> _Directions for this task_
Check every line below for the word "means" and show those that hold it.

> _Data supplied_
Every row gives one point. Examples show where two turns around zero, p and q, send a point. Where does a point land after both, in the order given? Backwards means that the second turn is done in reverse. Each puzzle has new turns, and all numbers are rounded.
(in the rows, 128 means zero)

Turn p:
[194 117 109] => [105 193 133]
[ 80  96 121] => [102  77 138]
[108 138 101] => [135 114 159]
[130 161 181] => [170 128  82]
Turn q:
[ 77  90 116] => [ 94 182 137]
[167 161 215] => [227 110 137]
[139 110 144] => [139 129 152]
[135 114 118] => [115 123 141]
[125 131 101] => [104 121 118]
[125 160  75] => [ 90 103  86]
Where do these land?
p, then q: [156 174 120] => [158  85 116]
p, then q backwards: [152 170  75] => [123  77 178]
p, then q backwards: [104 143 147] => [148 154 137]
q, then p backwards: [ 86 114 115] => [170 108 126]
p, then q: [173  87 168] => [ 82 134  72]
p, then q: [ 97  81 144] => [ 90 170 143]

Turn p:
[ 76 156  99] => [159 132  70]
[125  96 173] => [101  83 146]
[178 126 161] => [ 85 139 168]
[133 134  79] => [168 158 128]
Turn q:
[122 153 140] => [131 156 130]
[173  80 150] => [150  79 172]
[162 122 110] => [158 105 120]
[ 56 157 112] => [ 74 171  90]
Where do these land?
p, then q: [116 133 106] => [151 122 118]
p, then q: [170 169 164] => [ 86 180 111]
q, then p: [114 143 139] => [120 137 108]
p, then q: [ 83  44 124] => [140  49 180]
q, then p: [156 151 107] => [135 160 154]

Turn p:
[138  85 104 167] => [ 96  89 167 129]
[113 131 163  63] => [172 179 120 161]
[153  80 169 163] => [ 97 149 192 111]
[ 88 163 138  85] => [185 145  93 135]
[151 165  70 133] => [ 97  92  73 134]
[125 144 123 158] => [121 113 122  99]
Turn q:
[102 123 145  94] => [166 108 144 132]
[126 111 177 160] => [134 176 165 135]
[117 161 131 115] => [138 114 116 159]
[81 82 96 98] => [178 106 114  73]
[173 162  79 200] => [ 50 165  71 134]
[169 129 140 102] => [101 100 158 135]
Where do these land?
p, then q: [177 178 140 152] => [169  86  82 134]
p, then q: [121 147 150 149] => [132  93 134 137]
p, then q: [131 129 105 159] => [153 122 138 101]
p, then q: [ 66 123 122  77] => [ 51 144 142 119]
p, then q: [174  88 144 169] => [194 142 147 156]
p, then q backwards: [ 99 104 107  63] => [ 88 182 164 111]

Turn p:
[108 155 158 125 115  98] => [159 151 103 102 116 141]
[150 109 138 146 165 135] => [135  97 153 129 117  98]
[142  99 137 145  97 118] => [114 105 124 127  96 155]
[145 151  94 140 139 147] => [108 154 153 149 130 107]
[125 156 112  96 124 165] => [133 154 127 166 164 130]
[ 89 129 150 127 154 132] => [158 123 138  98 156 127]
[138  97 107 117 102 101] => [ 89 112  97 125 116 139]
Turn q:
[129 113 133 151  96 121] => [132 150 138  98 113 118]
[182 159 136 106 137  86] => [196 116 120 155 110 149]
[133 144 105 136 141 172] => [113 145 118 136 173 146]
[148 138 123 136 141 124] => [142 128 130 132 133 151]
[117  91 137 130 121 119] => [120 112 143 102 117 110]
[108 130 108 102 132 126] => [115 111  98 135 129 119]
[ 95 106 138 148 139 105] => [ 98 112 146 113  96 132]
[ 97 128 121  93 155 173] => [ 89 106 115 156 169 109]
[142 143 149 150  90 126] => [147 171 142 124 113 119]
Where do these land?
q, then p backwards: [136 145 110 134 111 142] => [113 151 123 111 119 121]
p, then q: [166 115 225 102 119 149] => [184 149 154  51 170 143]
p, then q: [117 124 125 108 158 134] => [134  97 134 129 120 148]
q, then p: [105 143 105 141 141 139] => [123 142 149 120 159 136]
p, then q: [112 140 106 108 105 127] => [103 134 112 146 141 148]
p, then q: [120 119 127 152 126 111] => [129 124 120 135 128  98]
p, then q backwards: [109 141 118 140 118  96] => [119 122 107 155 103 125]
p, then q backwards: [157 127 109 126 165 115] => [100 113 149 100 107 135]
q, then p: [130  97 127 141 110 140] => [146 127  97 127 141 116]

Turn p:
[ 93 167 103 147 163 137 162 157] => [102 160 170  72 131 113 143 133]
[108 185 162 122 119  94 137 116] => [124 116 128 104  96 116 115 193]
[127  81 120 175 118 127 106 113] => [136 103  90 120 144 154 157  92]
[163 145 192  98 182  97 133 143] => [ 85 121 142 179 151 109 135 198]
[119 105  79 171  61 153  93 166] => [192 120 145 102 122 190 143  70]
[ 92 156 107  67 174  81 153 133] => [ 90 106 178 114 117  54 101 143]
[225 111 136 108 130 126 113  72] => [ 99 122  76 197 151 160  68 127]
[ 93 112 106 128 138 181  98 122] => [126 152 128 131  91 126 160  74]
[116 139 168 120 134 115 181 131] => [135 145 121 116 148  88 130 177]
[146  78 107 143  60 169 104 127] => [194 134 101 147 129 170 126  72]
Turn q:
[117 114 117 125 122  94 175 122] => [145 122 118 119 123  95 166 100]
[ 85 140  71 178 120 140 137 185] => [118 117 121 142 213 161 153  85]
[129 102 162 133  61 123 114 182] => [ 62 111  92 118 133 110  87  89]
[169 101  95  76 159 122 120  91] => [178 148 101 132 114  97 128 190]
[206 173 176 147 163 108 141  77] => [114 162 203 166  66  94 143 167]
[143 130 157  92 152  91  92 129] => [145  94 132 154  94 107  91 150]
[140 172 108  87 131 120 126 110] => [136 113 113 155 102 142 159 166]
[ 85 134 113 141 139 174 154 171] => [139 147 114 133 159 181 133  78]
[ 78  86 153 175 106 179  94  85] => [115 137 160  33 148 163  93 125]
Where do these land?
q, then p: [172 158  87 116 164 132 166  57] => [156 167 166 105 182 144 105 195]
q, then p: [ 86  73 159 163  81 106  96 165] => [ 97  72 106 165  85  78 138  87]
p, then q: [132  63 172 165 119  87  57  88] => [158 192  99  78 202  93 155 113]
q, then p: [145 153 101 109  86 126 173  91] => [160 151 151  81 153  92  97 135]
q, then p: [136 111 149 128 150 130 159 163] => [107 115  96 112 108 154 107 137]
q, then p: [121 177 111 143 154 187 151 112] => [129 211 126 121 122 140 133 154]
q, then p: [148 146 130 185  51 100 101 166] => [114  94 121  88 108  58 194 111]
q, then p backwards: [105  94  73  98 160 118 126 109] => [115  98 160 147  71 114 161 138]
q, then p: [132 181 161 130 164 119 123 155] => [149 138  78 118 128 166 166 136]
p, then q: [135 105 121  99 127 178 105 153] => [ 95 145 180 117 114 127 154 133]
p, then q: [ 96 147 145  73 151 126 151 150] => [102  82 145 150 108  95 122  94]

Turn p:
[153 154 109 123 143 196 148 136] => [155 146 111 107 150 123 113  61]
[ 53 118 167 139 140 157 100 116] => [104  76 146 172 175  88 124 127]
[151 108 132 116 154 134 146 124] => [116 145 108 105 117 103 129 121]
[126 149 143 124  86 116 135 107] => [141 100 142 135  99 147 103 133]
[126 149 157 155 121 108 132 155] => [124 139 173 151 108 131 139 122]
[140 123 115 129 143  99 105 114] => [100 132 117 117 128 151 140 148]
[128 108 100 137 158 125 135 118] => [111 155 110 114 151 122 120 143]
[127 117 127 114 157 138  99 144] => [114 126 109 129 148 120 164 119]
[153 112 109 131  31  95 133 115] => [186 104 151  95  90 168 112 184]
[123 142 121 112 145 112 147 151] => [131 157 113 154 115 127 134 124]
Turn q:
[112 138 147 110 104 144 130 133] => [111 145 161 136 131 120 124 117]
[136 155 174 148 104 105 138 133] => [ 92 125 148 102 105 129  90 142]
[108 150 169 118 150 121 147 136] => [133 115 152 137 107 101  89 122]
[129  95  65  95 127 103 125 126] => [164 146 110 160 128 153 175 160]
[129 129 158 125 112 142 142 148] => [113 123 162 116 115 121 128 114]
[103  84  75 134 137 109 119 113] => [155 154  80 142 127 117 170 148]
[155 137 166 113 138 111 109 113] => [131 131 129 125 110 161  86 112]
[121 170 135 137 116 143 103 132] => [113 137 143 115 167 124 101 129]
[144 174 146 124 128 125 149 144] => [115  96 161 127 133 132  98 142]
[143 106 113 162 142 166 141  84] => [102 104  76 135 138 122 150  94]
[129  70  60 143 149 139 105 145] => [176 134  85 113 148 129 197 129]
Where do these land?
q, then p: [131  89 111 155 124 140  96 125] => [139 148  84 130 121 142  97 117]
q, then p: [125 137 139 121  53 130 156 129] => [138 110 158 192 128  97 114 120]
p, then q: [122 123 118  87 139 128 121 152] => [119 100 112 134 133 129 152 157]
q, then p: [171 133 144 122 114 121 136 107] => [147  99 131 126 164 111 120 123]
p, then q: [126 105 134 108 137 153 141 123] => [145 135 112 139 118 147 131 155]
q, then p: [113 121 123 136 142 102 145 154] => [149 138 134 122  99 131 151 142]
q, then p backwards: [126 125 142 150 172 153 106 169] => [148 109 131 128 102 191 135 127]
q, then p backwards: [129 178 163 115 152  87 134 140] => [107 131 133 148  83 119 167  85]
p, then q: [142 127  88 135  77 141 150 114] => [147 122 146 116 151 183 128  98]
p, then q: [ 95 143 120 151 168 126  95  66] => [174 158 104 129 147  66 129 103]

Turn p:
[110 133 158 165 135  85 117  93 160] => [116  90 179 119 103 124 115 168 114]
[145 152 116  71 168 100  77 125 143] => [ 82 160 157 130 125 138 197 121 103]
[180 144 143  73 115 117 168 145 171] => [ 87 182 118  98  70 130 117  96 141]
[ 90  85 162 101  84 179 134  83 135] => [121 106 162 129 165 147  87  93 202]
[120 146  85 181 181 161 160 170 160] => [145  82  51 151  81 118 161 150 131]
[151 143  83 171  94 155  76 153  96] => [131 126  73 105 198 101 139 158 105]
[194 145 161 181 118 102 128  92 145] => [118 151 143  88 104 114  98 210 129]
[ 88 144 113 178  89  87 117 176  99] => [149  89 111 126 152  93  96 123  51]
[136  72 132  78 162 155 119 132 103] => [137 160 128 157 149 194 149 104 151]
[ 87 124  75 110 151  93 175 140  94] => [197 119 130 138 104 123 157  76  97]
[107 122 181 101 110 174 137 100 102] => [124 143 156 166 156 124  91 110 182]
Turn q:
[120 168 109 165 134 183 118 143  75] => [ 90 108 204  92 120 142 120 112 138]
[ 77 134  91 119  99 141 125 169 107] => [122 125 175 172 100 148 139 109 165]
[122 167 109 103 127 132 155  93  87] => [147  89 135 105  95 166 122  98 112]
[ 78 165  72 103 157 123 106 189  93] => [ 92 142 167 148  96 204 173 114 166]
[212 127 210 135 121 124 133 115 157] => [178 151 101  68 170  85 102 182 107]
[188 113 166 108  92 139 117 112 170] => [174 138 113 116 127  75 121 183 100]
[101  93 143 117 144 165 165 147 109] => [143 125 144 123 145 103 164  76 153]
[164  82 143 116 150  91  81  93 125] => [108 173  64 106 101 100 120 136 105]
[122 151  80 149 140 114 164 162 109] => [120 137 164 149 150 184 127  99 115]
[ 68 126 147 136 127  79 115 118 127] => [111 119  82 152 125 145 103 117 179]
[ 85 160  93 133 161 139 142 107 193] => [ 96  62 111 165 157 153 164 144 114]
[200  51 173 151  85 106 114  88 184] => [155 167  74 138 150  31  81 167  82]
Where do these land?
p, then q backwards: [118 100 110 119 105 161 219 103  79] => [110 107 189  97  73  96 178 143  83]
p, then q backwards: [ 87 162 143 115  96 103 126 152 101] => [142  85 104 166 108 147 157 105 125]
p, then q backwards: [135 125  73  79 133 164 126 117 148] => [ 92 108 150  97 185 138 137 147 108]
p, then q backwards: [141 136 104 129 151 112 109 111 209] => [114 162 117 100 171 170  77 111 118]
q, then p backwards: [123 145 183 149  93 131 139 203 119] => [142 107 152 124 111 161 136  48  86]
q, then p backwards: [124 168 175 133  98 158 135 148  87] => [123 102 130 136  97 123 156  56 137]
q, then p: [124 148 121 163 140  85  97 163 140] => [100  88  97 169 133 105 147 128 129]
q, then p: [ 90  96 168 178  80 144 115 128  89] => [ 69  95 189  98 123 142 139 152 101]
q, then p: [200  74  58  68 156 128 135  75 138] => [231 184 133 116 166  67 106 108 111]
q, then p: [ 90 134 173 148 174 116  94 169 135] => [ 96  79 116 142  75 124 164  96 142]
q, then p: [150  96 118  87 133 118 157  51 136] => [197 164 133  79 165 130 144 122 117]
p, then q: [154 153 110 168 179 116  85 116 154] => [166 157 167 158 158 148 144  90 158]

Turn p:
[ 90 148  95 137 111  79 139 127  84 102 171] => [171 121  99 116  70 171 158 114 154 109 136]
[118 169 134  95 148 128 130 148  99  93 165] => [155 146 141 167 102 151 145 143 143  82 112]
[145 121 115 146  90 145 127 159 124 160 161] => [133  96 117 108 122 117 127 115 128 136  67]
[ 83  99 178 119 177 165 136  99 164 148 152] => [ 56 170  90 174 158 110 138 117 150 123 131]
[149  98 127  93 120 136 135 144 105 158  83] => [130 125 144 112 137  86 128 114  68 113 133]
[133 143 158 159 152 151  79 100 111 124 134] => [ 80 135 126 133 131 175 112 170 119 127 119]
[119 176 109 157 131 124 157 155 123 130  81] => [141 115 167 137  87 130  78 100 130 140 147]
[175  88  89 122 162 145  85  83 135 130  83] => [110 149 128  85 144  91 111 202  94 149 161]
[158 149 150  80 171  80 144 109 160 138 119] => [167 166 119 145 184 122  93 130 132  94 163]
[ 96  85 111 165  93  88 121 150 167 106 134] => [124  74 120  93 134 124 162 106 181 150 154]
[156  92 132 160  83 141 171 140 148 107  93] => [127 125 179  89 146 110 143  89 130 181 123]
[114 168 138 103  98 152 112 122 117 139 162] => [143 117 107 176 121 151 139 136 111 131  89]
Turn q:
[135 146 147 152 160 139 111  86 141 124 177] => [157 132 150  87 118 143 164 124 128  81 114]
[ 91 122 144 108 150 110 120 137 127 122 133] => [120 123 120 125 139  89 158 139 124 125 142]
[133 102 178 106  88 142 100 138 147 131 116] => [158 119 128 175  86 108 122 154 148 124 150]
[113  31  44 113 123 141 196 131 115 163  73] => [ 39  62  84 156 107 167 126  93 109 215 117]
[131 101 132 121  64 138 101 152 121 113 119] => [124 142 130 166  99 136 103 146 154 143 175]
[117 144 138  99  85 141 124 151 144  88 139] => [147 147  94 136 135 128 114 166 161 126 162]
[150 112 137 146 108  86 131 147 150 118 120] => [146 157 118 164 127 123 129  89 130 138 140]
[108 130 124 130  82 114 136 119 148 139 128] => [139 135 131 159 142 151 146 141 147 153 134]
[135 166 128 164 183 118 126  79  97 104 113] => [152 124 168  53 148 119 125  98 100 131 116]
[114 187 147 180 188 150 100 142 113 131 169] => [123 133 176  77 165 108 130 118 145  48 111]
[152 189 163 159 185 127 173 107  90 127 153] => [147 153 150  55 145 102 122 108 137 110  53]
[146  80  56  93 150 126 158 139 110 137 123] => [ 61 119  79 124 112 152 121 114  82 155 120]
[140 132 132 115 110 140 113 135 182 136  91] => [165  99 113 174 136 139 108 134 119 120 138]
[128 150 122 106 117 118 104 132 107 158 137] => [113 149 151 142 134 125 124 164 107 123 121]
Where do these land?
q, then p backwards: [172 153 129 126 126 133 139 127 158 111 159] => [145 149 131 117 141  98 142 114 101 141 169]
q, then p: [215 127 116  95 119 162 137 136 102  90 133] => [161  65 129 146 106 135 143 189  84 145 112]
q, then p: [ 99 141 123 149 112 167 112 114 105 201 131] => [ 60 112 166 148 154 124 146  88 134 119 137]
q, then p: [126 115 156 106 133 132 140 160 130 113 140] => [161 105 122 116 122 125 126 130 153 138 148]
p, then q: [133 149 141 214 101  83 140 136 100  98  72] => [147  95 134 134  49 132 150 207 149 101 118]
q, then p: [111 122 106  99 122 147 124 162 115 140 149] => [118  97 129 145  93 119 142 120 159 120 138]
p, then q: [100 150 140 143 118 153  75 114 107  99 135] => [ 91 100 128 143 126 131 111 125 191 127 132]
q, then p backwards: [182  91 118  91 118 134 141 150 189 104 120] => [ 77 172 111 106 125 102 129  96 110 181 154]
q, then p: [100 118 148 102 113 134 148 104 112  93 137] => [166 111 112 133 143  88 120 107 132 119 110]
p, then q: [103  92 107 114 140  33 133  93 132 216 144] => [ 88 158  89  76 127 202 147 144  45 125 164]
q, then p: [114 152  95 111 148 118 138  96 156 106 133] => [137 168 134 125 103  90 126 141 114 103 114]
q, then p: [107 103 136 183 173 130 132 139 153 110 112] => [128 180  94 110 156 130 159 137 141 148 159]
q, then p backwards: [101 152 148 131 142 137 104 133 106 184  99] => [155 131 138 115 127 168 101 178 148 118 102]

Turn p:
[112 166 141 149 108 150 136 131 113 181 151] => [118 144 117 130 129  98 105 188 112 144 100]
[117 129 130 176 154 138 105 104 107 165 154] => [143 150 132 119 130 118 112 141  78 181 115]
[108 130 107 138 136 110  96 166  98 158 151] => [166 154 112 167 154 105 138 136 116 148 112]
[150 121  91 142  98 152 101 121 121 175 138] => [127 162 110 138 100  94  99 112 130 152  90]
[141 132 136 158 138 117 101 130 110 129 105] => [118 128 132 146 135 110 129 108  89 136 140]
[129 123 129  60 148 122 139 114 193 109 108] => [142  90 132  99 140 174 102 101 164  74 123]
[164 145 158 135 115 119 113 122 100 149 164] => [114 128 130 172 100 141 122 153  99 146 104]
[127  87  98 105 108 130 148 134 225  82 163] => [163 158 172  82  97 166 142 104 190  72 113]
[159 112 126 104 140 130 187 153 202 100 107] => [126  98 194 107 125 138 115 112 191  79 142]
[114 104 162 146 104 117 123 122  94 164 117] => [117 103 113 128 122  96 159 138  97 151  97]
[136 132 170  97 116 180 134 152 190  94 114] => [142  99 141 103  84 128 107 144 144  51 156]
[ 99 154  92 139 134  75 130 103  80  77  92] => [ 82 152  97 132 190 151 170  99 121 144 169]
[108 129 123 114 166 127 149 112  32  82 100] => [107  98  82 140 158 145 160 126 132 186 203]
Turn q:
[125 162 180 113 135 150 135 124 152  92 128] => [136 109 100 115 121 118 183  85 119 133 139]
[138 119 154 121 112 132 179  92 128  87 156] => [142 131 122  78 135  78 136  96 111  99 125]
[138 127  68 139 176 160 101 104 148 180 125] => [ 86 125 135 146 141 202  81 130 115 109 161]
[150 132 103 131 110 151  76 111 121 176 111] => [ 95 139 159 155 121 185 114 120 144 116 100]
[143 124 171 130 101 101 144 130 133  96 150] => [126 131 124  98 137  77 161 123 131 138 106]
[139  54 120  98 130  86 141 210 157 133 138] => [108 170  97 119 123  82 104 181 195 170 162]
[100  79  88 103  73 100 125 165 169 129 109] => [123 128  82 151 116  99  82 159 201 125 104]
[148 158  96 135 137  99 114 115 127 171  95] => [116 140 144 179 167 161 129 148 124 108 122]
[110 166  98 143 135 134 129 125 122 151 112] => [149 117 127 160 148 163 113 128 110 127 124]
[ 97 127 155 132 119 102 116 119 134  82 176] => [113  90 116 110 112  73 135 125 101 151 110]
[161 133  83 143 145 152 115 146 100 114 113] => [141 111 181 132 141 155 111 127 153 131 158]
[123 159 165 111 129 156 159 124  84 121 170] => [161 150 143 109 116 110 139  76  82 153 128]
[131 123 103 194 157 159 114 143 125 192  87] => [136 135 138 124 142 229 114 175 128 131 130]
[ 89 130 210  99 131 110 145  84  94  70 123] => [158 118 121 116  72  62 193 116  78 101 121]
Where do these land?
q, then p: [120  76 125 163 166 102  85 125 132 127  88] => [174 132 135 138 111  87 170 160 160  92 143]
q, then p: [149 151 141  98  89  98 155  86 101 137 137] => [ 73 115 136 134 167 154 138 119  95 129 160]
p, then q: [142 160 159  67 130 134 158  95 135  90 145] => [132  98 106  92  82 148  92  97 168 151 137]
p, then q backwards: [179  74  81 160 138 138 144 148 153 155 139] => [152 127 121  93  76 148 113 161  67 106 154]
p, then q: [108 156 163 116  91 137 161 115 160 142 155] => [163 116 106 147 101 119 141 125 183 155 146]
p, then q: [104 170 148 137 161 132 109 103 108 146 145] => [137 141 172 148 110 157 111 133 126 166 149]
q, then p: [102 178 145 150 119 130 102  92 124  75 159] => [111  78 118 109 120 123 174  93 133 181 116]
p, then q backwards: [187  94 122 113  92 173 121 133 116 151  92] => [ 91 106 121  69  96 140  92 126 137  87 153]
p, then q backwards: [143 157  97 110 116 156 179 134 114 135 152] => [140  82 100 121 118 113 107 175 144 144 116]
p, then q: [121 116  94 162 166  93  65 168 163 131  56] => [ 96 111 186 124 144  90 169 140  51  78 154]
p, then q: [104 101 112 120 132 105  76 161 126 135 146] => [136 133 168 117 182 137 142 127 130  95 143]
q, then p: [ 99 151 170  95 138 142 156 119 129 117 147] => [ 82 146 112 141 132 149 131 121 149 169 110]
q, then p: [145 149 165 133 116 129 171 157 105 112 147] => [ 98  94 142 154 146 154  94 131 140 144 103]
q, then p: [ 89  57  69 168 139 123 111 157 127 138  84] => [194 154 136 163  84  79 132 114 133  65 132]

Turn p:
[177  83 119 184 183 127 135 168 156 169 169  66] => [148  88 184 152 163 101 163  40  91 153  88 136]
[124 156 116 151 128  94  87  95 107 108  90 165] => [133 135 135 145  98 107  99 152 152  64 160 115]
[ 77 126 118  84  68 135 163 119 209 139  83 141] => [ 68 169  95 116 129 186 173 177  99 120 112  73]
[101 147 129  37 120 128 134 156 147 172 111 124] => [ 56 114 126  99 139 189 113 158 140 147  94 128]
[109 128  84 143  78 128 139 137  96 122 135 158] => [127 159  88 171  92 149 106 121 118 133 149 135]
[159 104 136 147 202 140 153 170 156 125 176 144] => [184  96 172 123 136 117 130 119  73 156  76 149]
[ 80 161 148  91 106 112 158 156 123 118  60 114] => [ 73  87  88 104 125 154 116 168 122 133 161  84]
[199  31 150 157 165 146 122 151 122 120 163 113] => [205  97 178 165 147 113 186  98 140 178 111 157]
[175 124 168 152 177 151  92 181 141  91 208  71] => [185 104 198  85 182 115 133  74  96 166 153 182]
[175 163 127 141 109 160 136 102 109 130 117 142] => [118 163 126 151 142  75 107 151 138 145 138 135]
[118 157 138 153  78  91  80  81  89 134 120 180] => [111 169 124 137  58 102 114 143 169  79 171 147]
[ 95 144 134  63 115  89 187 106 148 125 126 100] => [ 81 105  60  91 151 152 152 155 116 107 105 140]
[ 81 130 150 161 141 156 120  88  92 141 130 130] => [151 145 105  93  93  97 112 100 163 131 126  96]
[123 138  75 128 120 134  84  81  98 100 106 145] => [150 165 114 159 135 134  88 135 173  80 147 117]
Turn q:
[ 71 142 140 112 160 140 115 127  37 135 134  97] => [ 92 154 181 166 130 108 111 167 165 123 110 194]
[118  43 132 135 134 145  82 141 125 140 107 171] => [118 117  83 164 120 108 127 139  60  78 146 157]
[ 97 159 115  77 128 110 185 135 126 170 146 114] => [125 124 175 168 150 144 129  73 166 145  93 119]
[177  78 196 171 123 123 121 136 187 158 189  83] => [ 93 178  61  55 147 148  75  74 109  93 125 110]
[119 170 182 142  86 173 116 136 116 133 132  86] => [115 163 141 100 202 134 101 155 146 149 154 138]
[129 133  69 156 139 130 104 183 132 199 113 151] => [154 159 167 163  97 121 135  79  82 119 190 132]
[136 156 100 130  79  84 113 114 128  96  86 110] => [119 104 126 112 119 160 190 148 153 161 166 123]
[200 162 127  90 126  86 156 155 151  86 131 140] => [128  87  99 107  99 105 127  97 160 196 131  78]
[ 88 144  93 156 127 167 160 127 105  67  65 124] => [189 101 152 135 139 105 163 189 176  99 153 139]
[143 116 158 118 161 129  95 106 139 167 116 116] => [125 168 100 123 130 127 131 112  97 143 103 166]
[130  76  62 125 139 169 126  86 120  82 129 175] => [178  63 118 149  82 145 113 178  97  91 113 136]
[155 183 156  99 127  85 116 151 193  71 158 114] => [110 152  81 113 118 131 128 131 169 192 120  44]
[100 102 133 155 137 124 177  66 106 161 158 183] => [121  97 181 110 132 127 133 120  84  72  59 129]
Where do these land?
p, then q backwards: [110 180  97 126 104 101 175  99 155  97 113  83] => [118  64 190 150  93 132 101 145 163 129 124 143]
p, then q: [110  88 128 134  98 167  94 120 151 158 106 151] => [151 159 140  98 189 145 127 114 156 146 136 117]
p, then q: [104 189 122 132 165 101  94 169 170 133 137 114] => [ 82 125 102 156 145 113 107 194 136 138  98 166]
q, then p: [ 81  78 170 106 154 180 132 124 107 169  96  59] => [183 141 168 139 104 103  71 189  88  74 113 104]
q, then p: [ 76 157 114 121 108 151 152  99 155 109 160 167] => [138  79 152 120 168 106 142 108 134 169 159  92]
q, then p: [182 100 175  97 170 168 154 115 124 158 165 159] => [122 111 153 165 111 134 110 143 214  70 140 114]
q, then p: [169 130 161 182 117  72 126 113  71  83 163 121] => [ 92 122 100  83 112 230 147 149 137 130 132 135]
p, then q: [164 137 134 143 105 148 159 167  73 170 142 105] => [103 150 166 130 121 156 164 103  67  95 112 139]
q, then p: [174  90  85 190 153 117  70  98  81  80 117 159] => [112 139  95 169  89 201 132 149 123 178 180 192]
p, then q: [124  84  77 178  98  97 127 151 150 154 185 148] => [142  82 184  59 160 126 142 175 110 125 128 143]
q, then p: [118 150 110  88  98 132  92 118 159  76  93  91] => [117 146 151 159 147 133 116  92  72 172  82 113]
p, then q backwards: [116 146 174  85 173 130 122  82 158 173  94 162] => [107 152 164 163 151 104 159  80 101  66 166 134]
q, then p backwards: [134 148  68 102  93  70 120 177  83  83 133 115] => [130 102 168 129  83 104  92 170  73 157  64 132]
q, then p: [130 116 177 107 155 157 175 161 154 150  88 159] => [142  81 130 162 138  87 131 128 141  53 106 138]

> _Output of the exercise_
Every row gives one point. Examples show where two turns around zero, p and q, send a point. Where does a point land after both, in the order given? Backwards means that the second turn is done in reverse. Each puzzle has new turns, and all numbers are rounded.
(in the rows, 128 means zero)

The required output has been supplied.